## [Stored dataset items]
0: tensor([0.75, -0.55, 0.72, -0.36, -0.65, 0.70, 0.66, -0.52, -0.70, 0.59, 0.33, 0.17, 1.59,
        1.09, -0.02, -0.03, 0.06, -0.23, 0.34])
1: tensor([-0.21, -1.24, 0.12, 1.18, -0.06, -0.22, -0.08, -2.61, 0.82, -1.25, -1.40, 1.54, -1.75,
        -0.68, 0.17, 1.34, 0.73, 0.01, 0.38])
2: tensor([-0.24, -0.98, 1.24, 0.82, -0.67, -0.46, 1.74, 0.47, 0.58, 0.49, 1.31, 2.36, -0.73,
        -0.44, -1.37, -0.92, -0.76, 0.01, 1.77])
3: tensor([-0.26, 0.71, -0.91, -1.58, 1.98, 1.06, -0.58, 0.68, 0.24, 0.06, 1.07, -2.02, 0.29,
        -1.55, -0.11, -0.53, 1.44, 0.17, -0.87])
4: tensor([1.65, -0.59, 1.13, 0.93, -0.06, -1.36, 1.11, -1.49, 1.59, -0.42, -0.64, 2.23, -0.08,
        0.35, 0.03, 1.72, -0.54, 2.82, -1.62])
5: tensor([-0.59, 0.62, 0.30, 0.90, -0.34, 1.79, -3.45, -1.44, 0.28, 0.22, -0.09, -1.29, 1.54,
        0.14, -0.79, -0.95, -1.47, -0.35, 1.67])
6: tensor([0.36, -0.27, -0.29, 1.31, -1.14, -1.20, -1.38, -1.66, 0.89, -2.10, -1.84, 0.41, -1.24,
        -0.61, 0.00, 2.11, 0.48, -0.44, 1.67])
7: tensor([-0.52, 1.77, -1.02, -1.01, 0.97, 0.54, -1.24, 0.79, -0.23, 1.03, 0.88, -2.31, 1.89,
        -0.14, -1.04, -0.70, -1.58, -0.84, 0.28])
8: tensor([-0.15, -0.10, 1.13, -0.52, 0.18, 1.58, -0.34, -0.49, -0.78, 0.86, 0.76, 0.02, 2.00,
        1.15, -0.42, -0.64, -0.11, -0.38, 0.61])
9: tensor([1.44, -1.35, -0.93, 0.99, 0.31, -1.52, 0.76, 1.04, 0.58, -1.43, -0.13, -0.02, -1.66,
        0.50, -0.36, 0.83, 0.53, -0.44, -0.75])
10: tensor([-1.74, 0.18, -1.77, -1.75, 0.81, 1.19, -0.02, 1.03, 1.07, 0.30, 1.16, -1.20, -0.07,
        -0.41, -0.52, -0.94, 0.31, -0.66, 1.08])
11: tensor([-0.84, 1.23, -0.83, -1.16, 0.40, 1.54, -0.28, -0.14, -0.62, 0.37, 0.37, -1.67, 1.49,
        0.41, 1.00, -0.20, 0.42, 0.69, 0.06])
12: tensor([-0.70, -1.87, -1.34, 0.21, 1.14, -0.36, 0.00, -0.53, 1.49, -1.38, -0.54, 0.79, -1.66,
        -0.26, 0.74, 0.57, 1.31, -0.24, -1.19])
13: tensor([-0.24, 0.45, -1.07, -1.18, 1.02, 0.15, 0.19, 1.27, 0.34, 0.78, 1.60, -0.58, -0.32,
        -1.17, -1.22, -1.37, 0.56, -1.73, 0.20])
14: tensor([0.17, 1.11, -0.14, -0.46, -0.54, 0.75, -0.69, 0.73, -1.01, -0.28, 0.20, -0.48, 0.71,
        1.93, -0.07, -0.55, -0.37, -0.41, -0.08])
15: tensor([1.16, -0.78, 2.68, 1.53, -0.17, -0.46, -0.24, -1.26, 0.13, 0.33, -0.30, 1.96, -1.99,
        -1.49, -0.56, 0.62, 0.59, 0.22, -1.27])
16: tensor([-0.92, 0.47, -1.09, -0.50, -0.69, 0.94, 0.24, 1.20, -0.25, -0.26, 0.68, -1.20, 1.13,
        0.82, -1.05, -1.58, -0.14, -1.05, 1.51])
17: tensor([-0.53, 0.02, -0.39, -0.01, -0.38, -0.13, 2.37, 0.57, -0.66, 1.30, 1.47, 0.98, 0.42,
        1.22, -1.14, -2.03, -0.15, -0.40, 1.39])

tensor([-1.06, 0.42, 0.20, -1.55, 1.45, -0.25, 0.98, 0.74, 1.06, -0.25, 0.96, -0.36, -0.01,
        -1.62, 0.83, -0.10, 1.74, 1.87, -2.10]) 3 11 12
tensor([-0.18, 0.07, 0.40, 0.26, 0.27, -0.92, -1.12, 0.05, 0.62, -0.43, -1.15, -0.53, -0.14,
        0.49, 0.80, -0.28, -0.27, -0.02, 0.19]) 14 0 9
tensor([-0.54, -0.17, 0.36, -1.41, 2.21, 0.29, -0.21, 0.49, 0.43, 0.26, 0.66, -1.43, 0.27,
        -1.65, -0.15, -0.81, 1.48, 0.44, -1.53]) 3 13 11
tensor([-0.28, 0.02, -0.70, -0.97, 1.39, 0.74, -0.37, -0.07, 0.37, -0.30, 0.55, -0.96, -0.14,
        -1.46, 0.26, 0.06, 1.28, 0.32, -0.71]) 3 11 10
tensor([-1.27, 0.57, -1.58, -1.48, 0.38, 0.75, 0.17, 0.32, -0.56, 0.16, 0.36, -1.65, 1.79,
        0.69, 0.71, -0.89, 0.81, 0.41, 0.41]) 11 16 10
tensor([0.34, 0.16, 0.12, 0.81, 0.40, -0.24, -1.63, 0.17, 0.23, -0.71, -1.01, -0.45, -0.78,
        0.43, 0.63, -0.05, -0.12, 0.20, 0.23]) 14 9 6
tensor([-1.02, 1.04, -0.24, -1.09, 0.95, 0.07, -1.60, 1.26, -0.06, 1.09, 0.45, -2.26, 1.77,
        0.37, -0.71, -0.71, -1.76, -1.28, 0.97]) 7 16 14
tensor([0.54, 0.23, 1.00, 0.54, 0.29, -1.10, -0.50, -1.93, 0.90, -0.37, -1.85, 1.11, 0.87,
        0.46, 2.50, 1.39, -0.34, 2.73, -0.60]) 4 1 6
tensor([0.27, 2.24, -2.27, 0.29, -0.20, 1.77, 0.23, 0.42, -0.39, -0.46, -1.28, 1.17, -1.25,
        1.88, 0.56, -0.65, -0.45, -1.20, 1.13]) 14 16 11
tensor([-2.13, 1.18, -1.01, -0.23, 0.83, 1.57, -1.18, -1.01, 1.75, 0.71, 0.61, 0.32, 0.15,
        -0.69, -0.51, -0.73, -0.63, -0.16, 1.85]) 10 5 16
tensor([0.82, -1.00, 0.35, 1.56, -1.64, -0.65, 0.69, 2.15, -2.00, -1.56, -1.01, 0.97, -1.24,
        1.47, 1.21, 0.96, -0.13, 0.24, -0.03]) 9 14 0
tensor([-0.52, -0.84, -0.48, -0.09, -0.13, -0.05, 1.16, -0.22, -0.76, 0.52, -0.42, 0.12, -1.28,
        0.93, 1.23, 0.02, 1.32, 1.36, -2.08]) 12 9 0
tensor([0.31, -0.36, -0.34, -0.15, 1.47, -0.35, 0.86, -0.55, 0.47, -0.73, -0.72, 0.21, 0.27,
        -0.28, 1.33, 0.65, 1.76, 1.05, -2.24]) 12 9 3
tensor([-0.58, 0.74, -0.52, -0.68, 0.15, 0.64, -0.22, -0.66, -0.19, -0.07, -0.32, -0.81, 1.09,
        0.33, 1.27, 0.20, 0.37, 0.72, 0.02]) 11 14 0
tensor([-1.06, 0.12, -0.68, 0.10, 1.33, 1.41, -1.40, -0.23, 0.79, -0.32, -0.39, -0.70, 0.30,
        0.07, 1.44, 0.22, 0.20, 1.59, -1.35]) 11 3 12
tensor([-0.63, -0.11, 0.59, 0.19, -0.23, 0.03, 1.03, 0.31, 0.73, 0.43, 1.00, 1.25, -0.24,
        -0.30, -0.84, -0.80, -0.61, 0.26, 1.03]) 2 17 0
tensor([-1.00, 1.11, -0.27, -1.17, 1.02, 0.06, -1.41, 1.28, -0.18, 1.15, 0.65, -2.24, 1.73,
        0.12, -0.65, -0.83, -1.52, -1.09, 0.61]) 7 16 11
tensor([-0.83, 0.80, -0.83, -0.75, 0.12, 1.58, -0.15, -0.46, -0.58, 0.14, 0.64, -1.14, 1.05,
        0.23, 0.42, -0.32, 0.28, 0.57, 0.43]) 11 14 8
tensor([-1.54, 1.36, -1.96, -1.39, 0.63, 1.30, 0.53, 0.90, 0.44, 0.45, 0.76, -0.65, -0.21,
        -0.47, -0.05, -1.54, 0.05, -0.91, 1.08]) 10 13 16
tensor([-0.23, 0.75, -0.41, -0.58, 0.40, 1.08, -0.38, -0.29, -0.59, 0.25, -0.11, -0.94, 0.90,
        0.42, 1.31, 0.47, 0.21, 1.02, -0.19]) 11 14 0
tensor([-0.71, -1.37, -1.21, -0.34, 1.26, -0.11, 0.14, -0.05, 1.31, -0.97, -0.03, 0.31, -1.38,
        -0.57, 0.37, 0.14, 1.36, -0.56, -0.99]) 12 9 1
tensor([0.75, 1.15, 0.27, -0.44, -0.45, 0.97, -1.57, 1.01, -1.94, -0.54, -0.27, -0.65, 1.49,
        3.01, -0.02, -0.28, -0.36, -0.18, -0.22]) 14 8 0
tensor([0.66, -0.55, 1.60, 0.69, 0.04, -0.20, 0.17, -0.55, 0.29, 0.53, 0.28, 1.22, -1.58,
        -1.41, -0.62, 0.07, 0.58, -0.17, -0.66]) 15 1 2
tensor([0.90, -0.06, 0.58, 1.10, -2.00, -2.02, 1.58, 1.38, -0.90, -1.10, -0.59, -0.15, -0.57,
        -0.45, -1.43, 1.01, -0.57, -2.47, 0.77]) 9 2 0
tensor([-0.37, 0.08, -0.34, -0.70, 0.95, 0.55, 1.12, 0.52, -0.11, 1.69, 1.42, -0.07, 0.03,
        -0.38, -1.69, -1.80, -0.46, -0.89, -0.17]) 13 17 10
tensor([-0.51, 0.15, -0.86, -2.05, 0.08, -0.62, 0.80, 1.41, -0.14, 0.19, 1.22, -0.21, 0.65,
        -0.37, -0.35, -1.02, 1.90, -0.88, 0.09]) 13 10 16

* * *

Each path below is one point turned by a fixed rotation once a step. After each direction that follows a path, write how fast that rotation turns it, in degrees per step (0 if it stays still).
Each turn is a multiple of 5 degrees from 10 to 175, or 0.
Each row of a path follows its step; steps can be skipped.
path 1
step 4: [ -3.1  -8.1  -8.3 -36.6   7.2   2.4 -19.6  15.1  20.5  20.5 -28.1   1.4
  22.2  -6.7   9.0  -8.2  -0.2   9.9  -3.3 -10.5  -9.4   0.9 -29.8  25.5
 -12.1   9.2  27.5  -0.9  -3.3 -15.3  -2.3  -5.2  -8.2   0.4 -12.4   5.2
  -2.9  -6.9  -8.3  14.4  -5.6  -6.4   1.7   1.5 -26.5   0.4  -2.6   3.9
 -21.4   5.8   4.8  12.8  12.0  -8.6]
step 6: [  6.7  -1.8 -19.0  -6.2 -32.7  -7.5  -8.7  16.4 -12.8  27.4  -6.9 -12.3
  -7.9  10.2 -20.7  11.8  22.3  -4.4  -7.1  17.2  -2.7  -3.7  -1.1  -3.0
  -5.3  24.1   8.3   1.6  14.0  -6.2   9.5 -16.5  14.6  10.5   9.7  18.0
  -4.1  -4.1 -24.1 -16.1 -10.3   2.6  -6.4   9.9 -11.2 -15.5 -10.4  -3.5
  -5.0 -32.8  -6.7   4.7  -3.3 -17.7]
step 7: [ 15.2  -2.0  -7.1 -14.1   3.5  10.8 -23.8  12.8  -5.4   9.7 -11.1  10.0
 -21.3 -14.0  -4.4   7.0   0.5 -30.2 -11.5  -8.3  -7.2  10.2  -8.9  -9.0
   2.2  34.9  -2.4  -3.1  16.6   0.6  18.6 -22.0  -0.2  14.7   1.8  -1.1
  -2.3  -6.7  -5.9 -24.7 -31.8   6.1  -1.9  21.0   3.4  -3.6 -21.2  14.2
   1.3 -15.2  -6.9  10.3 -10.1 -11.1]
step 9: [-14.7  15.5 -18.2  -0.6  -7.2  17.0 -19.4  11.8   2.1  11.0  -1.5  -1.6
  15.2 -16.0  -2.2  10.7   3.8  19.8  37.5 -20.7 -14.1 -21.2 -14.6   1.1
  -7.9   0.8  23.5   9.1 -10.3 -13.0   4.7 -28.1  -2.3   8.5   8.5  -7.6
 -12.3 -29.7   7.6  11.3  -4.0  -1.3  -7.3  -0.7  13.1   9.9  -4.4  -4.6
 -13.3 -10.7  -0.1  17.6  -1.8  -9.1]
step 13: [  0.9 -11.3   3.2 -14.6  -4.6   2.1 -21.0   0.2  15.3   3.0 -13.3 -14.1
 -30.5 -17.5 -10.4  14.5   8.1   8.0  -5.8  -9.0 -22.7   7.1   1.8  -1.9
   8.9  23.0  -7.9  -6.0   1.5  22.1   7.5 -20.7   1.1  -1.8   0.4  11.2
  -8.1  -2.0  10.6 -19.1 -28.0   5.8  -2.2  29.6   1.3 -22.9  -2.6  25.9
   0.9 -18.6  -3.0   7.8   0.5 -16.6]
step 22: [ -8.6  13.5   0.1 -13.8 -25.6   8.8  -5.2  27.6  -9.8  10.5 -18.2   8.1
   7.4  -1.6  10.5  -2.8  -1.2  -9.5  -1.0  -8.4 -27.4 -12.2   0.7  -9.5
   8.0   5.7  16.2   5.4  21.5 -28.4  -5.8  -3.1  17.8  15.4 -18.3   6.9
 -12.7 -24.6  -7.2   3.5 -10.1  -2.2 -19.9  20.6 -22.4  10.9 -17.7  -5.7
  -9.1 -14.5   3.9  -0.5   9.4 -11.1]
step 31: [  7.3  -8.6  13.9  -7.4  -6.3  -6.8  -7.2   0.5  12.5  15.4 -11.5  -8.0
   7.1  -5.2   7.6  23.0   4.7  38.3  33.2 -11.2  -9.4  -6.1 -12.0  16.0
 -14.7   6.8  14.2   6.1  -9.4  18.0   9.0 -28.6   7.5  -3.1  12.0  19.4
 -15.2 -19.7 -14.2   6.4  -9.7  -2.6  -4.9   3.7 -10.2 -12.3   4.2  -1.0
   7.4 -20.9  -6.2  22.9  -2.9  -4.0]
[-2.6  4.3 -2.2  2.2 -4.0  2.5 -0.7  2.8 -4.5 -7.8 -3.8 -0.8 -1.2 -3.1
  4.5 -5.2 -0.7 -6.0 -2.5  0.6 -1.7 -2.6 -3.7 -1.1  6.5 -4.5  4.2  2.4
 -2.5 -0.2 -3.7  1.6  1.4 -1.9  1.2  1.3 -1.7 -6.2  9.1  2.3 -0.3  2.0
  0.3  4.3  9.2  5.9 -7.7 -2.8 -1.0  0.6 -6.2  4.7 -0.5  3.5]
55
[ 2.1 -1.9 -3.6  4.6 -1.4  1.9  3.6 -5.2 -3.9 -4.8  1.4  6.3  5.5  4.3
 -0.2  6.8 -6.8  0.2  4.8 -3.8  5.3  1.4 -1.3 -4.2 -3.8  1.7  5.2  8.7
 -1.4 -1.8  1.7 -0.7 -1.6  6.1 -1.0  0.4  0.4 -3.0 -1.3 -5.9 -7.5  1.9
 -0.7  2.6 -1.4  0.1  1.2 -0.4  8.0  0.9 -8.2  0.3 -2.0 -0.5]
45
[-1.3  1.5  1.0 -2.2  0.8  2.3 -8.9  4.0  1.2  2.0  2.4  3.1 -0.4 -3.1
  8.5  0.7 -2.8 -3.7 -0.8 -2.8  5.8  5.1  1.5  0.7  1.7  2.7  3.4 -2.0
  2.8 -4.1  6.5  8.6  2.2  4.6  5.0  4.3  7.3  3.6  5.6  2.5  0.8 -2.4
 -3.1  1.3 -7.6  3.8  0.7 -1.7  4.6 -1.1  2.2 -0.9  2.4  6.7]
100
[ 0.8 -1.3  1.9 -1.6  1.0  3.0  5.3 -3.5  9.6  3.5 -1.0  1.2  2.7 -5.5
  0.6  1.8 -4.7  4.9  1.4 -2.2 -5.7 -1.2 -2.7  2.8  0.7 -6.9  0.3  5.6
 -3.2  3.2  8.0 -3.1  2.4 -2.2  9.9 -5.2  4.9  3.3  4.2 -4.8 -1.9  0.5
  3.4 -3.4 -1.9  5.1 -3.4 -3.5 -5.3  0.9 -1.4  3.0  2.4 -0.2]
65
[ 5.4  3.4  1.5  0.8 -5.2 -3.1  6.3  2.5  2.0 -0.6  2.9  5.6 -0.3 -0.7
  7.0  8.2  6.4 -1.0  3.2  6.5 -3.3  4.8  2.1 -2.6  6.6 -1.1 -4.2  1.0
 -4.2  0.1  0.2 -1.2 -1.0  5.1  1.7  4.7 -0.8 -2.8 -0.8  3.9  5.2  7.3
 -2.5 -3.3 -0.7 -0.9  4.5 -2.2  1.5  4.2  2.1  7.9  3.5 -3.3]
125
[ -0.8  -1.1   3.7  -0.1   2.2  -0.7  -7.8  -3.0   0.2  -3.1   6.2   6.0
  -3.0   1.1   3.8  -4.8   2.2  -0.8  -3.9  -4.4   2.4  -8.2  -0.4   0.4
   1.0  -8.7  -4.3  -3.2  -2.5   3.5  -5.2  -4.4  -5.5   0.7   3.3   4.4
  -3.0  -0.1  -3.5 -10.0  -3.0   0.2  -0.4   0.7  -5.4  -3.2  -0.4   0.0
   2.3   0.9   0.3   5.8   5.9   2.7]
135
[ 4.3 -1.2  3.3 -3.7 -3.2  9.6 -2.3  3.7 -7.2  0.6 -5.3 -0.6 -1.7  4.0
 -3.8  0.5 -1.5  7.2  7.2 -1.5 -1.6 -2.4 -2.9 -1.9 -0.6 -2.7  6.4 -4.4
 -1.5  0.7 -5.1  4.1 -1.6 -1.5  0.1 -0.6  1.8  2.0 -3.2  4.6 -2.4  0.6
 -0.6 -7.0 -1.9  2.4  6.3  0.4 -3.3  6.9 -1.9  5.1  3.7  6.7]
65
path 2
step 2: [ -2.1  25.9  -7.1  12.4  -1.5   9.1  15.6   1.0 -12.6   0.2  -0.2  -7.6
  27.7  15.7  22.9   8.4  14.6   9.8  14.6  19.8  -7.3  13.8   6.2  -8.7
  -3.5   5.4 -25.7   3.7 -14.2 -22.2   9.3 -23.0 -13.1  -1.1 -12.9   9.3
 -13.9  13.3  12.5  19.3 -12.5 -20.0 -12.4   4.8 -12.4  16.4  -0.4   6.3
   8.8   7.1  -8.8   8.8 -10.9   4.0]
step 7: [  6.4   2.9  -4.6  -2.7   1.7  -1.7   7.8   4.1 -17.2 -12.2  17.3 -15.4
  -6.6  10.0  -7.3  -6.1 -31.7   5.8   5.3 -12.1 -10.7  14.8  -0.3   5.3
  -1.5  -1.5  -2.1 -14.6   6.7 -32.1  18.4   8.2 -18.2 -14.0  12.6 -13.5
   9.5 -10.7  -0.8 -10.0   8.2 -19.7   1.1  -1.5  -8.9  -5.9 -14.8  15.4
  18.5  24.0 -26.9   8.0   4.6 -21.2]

---

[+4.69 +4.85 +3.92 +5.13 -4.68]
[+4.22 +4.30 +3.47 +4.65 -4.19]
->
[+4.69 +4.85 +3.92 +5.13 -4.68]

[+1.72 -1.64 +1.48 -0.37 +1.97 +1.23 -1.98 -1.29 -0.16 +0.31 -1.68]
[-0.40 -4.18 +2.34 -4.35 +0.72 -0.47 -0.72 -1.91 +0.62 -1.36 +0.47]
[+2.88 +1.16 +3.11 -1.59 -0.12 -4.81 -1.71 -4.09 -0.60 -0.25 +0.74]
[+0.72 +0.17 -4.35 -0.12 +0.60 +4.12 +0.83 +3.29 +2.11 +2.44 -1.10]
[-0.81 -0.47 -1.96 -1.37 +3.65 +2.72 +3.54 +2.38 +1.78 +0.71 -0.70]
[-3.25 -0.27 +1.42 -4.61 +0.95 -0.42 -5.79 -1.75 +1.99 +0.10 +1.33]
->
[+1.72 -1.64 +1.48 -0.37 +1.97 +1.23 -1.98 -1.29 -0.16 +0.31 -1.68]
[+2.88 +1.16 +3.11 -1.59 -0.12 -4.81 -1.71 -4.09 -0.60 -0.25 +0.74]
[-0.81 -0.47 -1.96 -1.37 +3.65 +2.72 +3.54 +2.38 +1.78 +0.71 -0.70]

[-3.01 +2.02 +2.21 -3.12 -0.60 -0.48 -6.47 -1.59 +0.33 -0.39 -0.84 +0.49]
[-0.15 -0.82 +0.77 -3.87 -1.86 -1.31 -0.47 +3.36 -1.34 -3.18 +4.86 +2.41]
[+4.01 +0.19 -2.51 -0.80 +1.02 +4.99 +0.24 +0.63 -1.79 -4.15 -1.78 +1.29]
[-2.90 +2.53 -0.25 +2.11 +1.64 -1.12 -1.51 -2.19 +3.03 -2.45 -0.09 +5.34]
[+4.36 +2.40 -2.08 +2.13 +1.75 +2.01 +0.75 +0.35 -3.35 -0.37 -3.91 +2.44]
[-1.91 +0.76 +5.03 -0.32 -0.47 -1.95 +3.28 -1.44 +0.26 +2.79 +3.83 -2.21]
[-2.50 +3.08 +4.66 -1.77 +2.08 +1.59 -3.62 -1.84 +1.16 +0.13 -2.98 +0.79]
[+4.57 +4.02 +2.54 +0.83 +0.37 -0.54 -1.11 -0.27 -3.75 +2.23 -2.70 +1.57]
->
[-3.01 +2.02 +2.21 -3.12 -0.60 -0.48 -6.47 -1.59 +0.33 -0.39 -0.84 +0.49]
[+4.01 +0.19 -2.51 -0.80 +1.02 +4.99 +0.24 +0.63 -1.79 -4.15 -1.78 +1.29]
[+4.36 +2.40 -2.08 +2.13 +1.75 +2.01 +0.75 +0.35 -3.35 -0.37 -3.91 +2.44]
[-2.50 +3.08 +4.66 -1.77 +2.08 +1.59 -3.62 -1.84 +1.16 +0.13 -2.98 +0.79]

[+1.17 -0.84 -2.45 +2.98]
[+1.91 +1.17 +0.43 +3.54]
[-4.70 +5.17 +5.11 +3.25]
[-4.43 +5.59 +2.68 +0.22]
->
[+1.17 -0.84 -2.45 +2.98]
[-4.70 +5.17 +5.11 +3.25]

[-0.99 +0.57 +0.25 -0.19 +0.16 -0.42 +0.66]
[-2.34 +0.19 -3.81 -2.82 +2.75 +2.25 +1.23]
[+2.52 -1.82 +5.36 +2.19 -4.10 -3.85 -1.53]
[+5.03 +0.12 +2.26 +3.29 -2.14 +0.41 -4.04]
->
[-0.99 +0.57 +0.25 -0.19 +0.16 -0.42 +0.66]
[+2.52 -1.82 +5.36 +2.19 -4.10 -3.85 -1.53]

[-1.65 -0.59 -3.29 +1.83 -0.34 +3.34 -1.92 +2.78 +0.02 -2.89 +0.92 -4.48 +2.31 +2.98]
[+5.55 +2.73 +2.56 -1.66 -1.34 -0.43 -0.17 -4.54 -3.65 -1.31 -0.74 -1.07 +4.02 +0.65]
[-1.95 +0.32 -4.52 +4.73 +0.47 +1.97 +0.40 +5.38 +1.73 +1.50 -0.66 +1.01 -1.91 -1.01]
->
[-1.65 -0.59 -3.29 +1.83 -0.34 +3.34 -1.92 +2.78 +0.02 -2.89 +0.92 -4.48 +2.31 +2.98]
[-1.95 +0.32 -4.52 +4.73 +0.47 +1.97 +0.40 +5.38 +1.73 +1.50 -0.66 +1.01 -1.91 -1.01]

## [EXERCISE PROMPT]
Give only the number of lines in the data that include the string "follows".

## [RESPONSE BELOW]
2